Source data
--- START ---
Each row is a point. Each copy is the shape, with its points in the same order, turned, moved and blurred by noise. Is it also mirrored, or only turned?

Shape (9 x 3)
[[ 12.6 -10.2  -0.6]
 [ 11.4   8.5 -24.6]
 [-32.0  -3.6   9.0]
 [ 18.0   1.9 -20.8]
 [ 38.2  -1.3  -5.9]
 [-11.0 -26.1   3.0]
 [-44.8 -22.2   5.9]
 [ 33.8 -26.5  17.3]
 [  6.6  24.4   4.2]]
Copy 1 (9 x 3)
[[-19.2  23.0 -11.6]
 [ -3.4  -6.9 -29.7]
 [-30.5  -1.9  18.8]
 [ -3.2   4.8 -36.5]
 [  8.7  25.3 -36.0]
 [-35.6  17.8  -7.1]
 [-50.6  -2.3  22.1]
 [-15.2  53.3 -16.7]
 [ 14.3   6.5   1.9]]
Copy 1 is: mirrored
Copy 2 (9 x 3)
[[ 23.0  -1.1   1.5]
 [ 27.4  24.0  -2.9]
 [-20.4   9.1  21.1]
 [ 33.9  15.5  -2.2]
 [ 44.9  -4.3 -15.3]
 [  8.7  -7.9  28.4]
 [-21.2   9.4  44.7]
 [ 36.0 -33.5   3.9]
 [  3.7   9.5 -19.2]]
Copy 2 is: mirrored
Copy 3 (9 x 3)
[[  8.4 -17.7  -3.0]
 [ 26.3   4.3   7.3]
 [-25.4  -5.1  26.3]
 [ 27.3  -3.5   0.8]
 [ 27.3 -12.8 -23.0]
 [ -7.8 -30.0  16.1]
 [-30.5 -21.6  41.8]
 [  5.8 -40.0 -26.7]
 [  0.2  15.6  -8.2]]
Copy 3 is: mirrored

Shape (9 x 6)
[[ 13.7  -1.4  12.7 -12.7 -23.1  -0.7]
 [ 18.7 -16.1  31.0  23.5 -14.4   8.0]
 [ -8.9  -6.0 -10.4  14.2  -0.5  11.0]
 [ 36.9  17.3   3.7 -35.3  11.9  -4.8]
 [-45.3   2.3 -29.5 -11.7  -3.4 -15.9]
 [  8.7   5.7 -36.0  10.3   9.8  -9.4]
 [  9.6  66.8  -4.3  13.5   2.7  10.4]
 [-36.0  -5.9  36.8 -22.3 -19.1 -54.3]
 [  7.4 -22.8   3.8  -9.1  21.0  -2.4]]
Copy 1 (9 x 6)
[[ -7.2   3.5  15.1 -20.5 -27.3 -19.1]
 [-14.3 -10.3  10.2 -15.7 -36.0  21.8]
 [ -3.8  -5.1 -18.5  11.6 -16.5  -4.7]
 [ -6.7  38.1 -10.6 -40.9  -9.3 -27.8]
 [ 20.0  -3.0  -1.5  37.9  18.9 -35.8]
 [ 14.9  -1.2 -33.6  -8.0  -2.4 -18.6]
 [ 22.6  54.7 -22.5  10.3 -39.7   0.3]
 [ 26.1   3.5  68.8   3.1  12.9  -7.7]
 [-14.4  -3.6  -6.4 -17.5  10.8  -5.1]]
Copy 1 is: only turned
Copy 2 (9 x 6)
[[  1.2  20.7   5.6   6.0  17.2  -9.4]
 [ -3.8  12.9 -10.9  12.0  36.5  22.1]
 [  6.5   1.3 -28.5  -7.9  -1.0   6.8]
 [ 29.8   6.9  44.3   5.5  -6.1  -2.2]
 [  2.9 -17.7 -29.5  -8.9 -28.5 -38.3]
 [ 19.3   5.3 -16.2  14.1 -33.8   9.3]
 [-22.0   8.6  22.9 -27.0 -34.3  30.2]
 [-30.3 -33.5   2.6  25.3  23.9 -47.9]
 [ 35.6 -17.3  -7.6   7.9  14.7  -2.0]]
Copy 2 is: mirrored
--- END ---
| ACTIVITY |
The records above are to be written out again word for word.

| RESPONSE AREA |
Each row is a point. Each copy is the shape, with its points in the same order, turned, moved and blurred by noise. Is it also mirrored, or only turned?

Shape (9 x 3)
[[ 12.6 -10.2  -0.6]
 [ 11.4   8.5 -24.6]
 [-32.0  -3.6   9.0]
 [ 18.0   1.9 -20.8]
 [ 38.2  -1.3  -5.9]
 [-11.0 -26.1   3.0]
 [-44.8 -22.2   5.9]
 [ 33.8 -26.5  17.3]
 [  6.6  24.4   4.2]]
Copy 1 (9 x 3)
[[-19.2  23.0 -11.6]
 [ -3.4  -6.9 -29.7]
 [-30.5  -1.9  18.8]
 [ -3.2   4.8 -36.5]
 [  8.7  25.3 -36.0]
 [-35.6  17.8  -7.1]
 [-50.6  -2.3  22.1]
 [-15.2  53.3 -16.7]
 [ 14.3   6.5   1.9]]
Copy 1 is: mirrored
Copy 2 (9 x 3)
[[ 23.0  -1.1   1.5]
 [ 27.4  24.0  -2.9]
 [-20.4   9.1  21.1]
 [ 33.9  15.5  -2.2]
 [ 44.9  -4.3 -15.3]
 [  8.7  -7.9  28.4]
 [-21.2   9.4  44.7]
 [ 36.0 -33.5   3.9]
 [  3.7   9.5 -19.2]]
Copy 2 is: mirrored
Copy 3 (9 x 3)
[[  8.4 -17.7  -3.0]
 [ 26.3   4.3   7.3]
 [-25.4  -5.1  26.3]
 [ 27.3  -3.5   0.8]
 [ 27.3 -12.8 -23.0]
 [ -7.8 -30.0  16.1]
 [-30.5 -21.6  41.8]
 [  5.8 -40.0 -26.7]
 [  0.2  15.6  -8.2]]
Copy 3 is: mirrored

Shape (9 x 6)
[[ 13.7  -1.4  12.7 -12.7 -23.1  -0.7]
 [ 18.7 -16.1  31.0  23.5 -14.4   8.0]
 [ -8.9  -6.0 -10.4  14.2  -0.5  11.0]
 [ 36.9  17.3   3.7 -35.3  11.9  -4.8]
 [-45.3   2.3 -29.5 -11.7  -3.4 -15.9]
 [  8.7   5.7 -36.0  10.3   9.8  -9.4]
 [  9.6  66.8  -4.3  13.5   2.7  10.4]
 [-36.0  -5.9  36.8 -22.3 -19.1 -54.3]
 [  7.4 -22.8   3.8  -9.1  21.0  -2.4]]
Copy 1 (9 x 6)
[[ -7.2   3.5  15.1 -20.5 -27.3 -19.1]
 [-14.3 -10.3  10.2 -15.7 -36.0  21.8]
 [ -3.8  -5.1 -18.5  11.6 -16.5  -4.7]
 [ -6.7  38.1 -10.6 -40.9  -9.3 -27.8]
 [ 20.0  -3.0  -1.5  37.9  18.9 -35.8]
 [ 14.9  -1.2 -33.6  -8.0  -2.4 -18.6]
 [ 22.6  54.7 -22.5  10.3 -39.7   0.3]
 [ 26.1   3.5  68.8   3.1  12.9  -7.7]
 [-14.4  -3.6  -6.4 -17.5  10.8  -5.1]]
Copy 1 is: only turned
Copy 2 (9 x 6)
[[  1.2  20.7   5.6   6.0  17.2  -9.4]
 [ -3.8  12.9 -10.9  12.0  36.5  22.1]
 [  6.5   1.3 -28.5  -7.9  -1.0   6.8]
 [ 29.8   6.9  44.3   5.5  -6.1  -2.2]
 [  2.9 -17.7 -29.5  -8.9 -28.5 -38.3]
 [ 19.3   5.3 -16.2  14.1 -33.8   9.3]
 [-22.0   8.6  22.9 -27.0 -34.3  30.2]
 [-30.3 -33.5   2.6  25.3  23.9 -47.9]
 [ 35.6 -17.3  -7.6   7.9  14.7  -2.0]]
Copy 2 is: mirrored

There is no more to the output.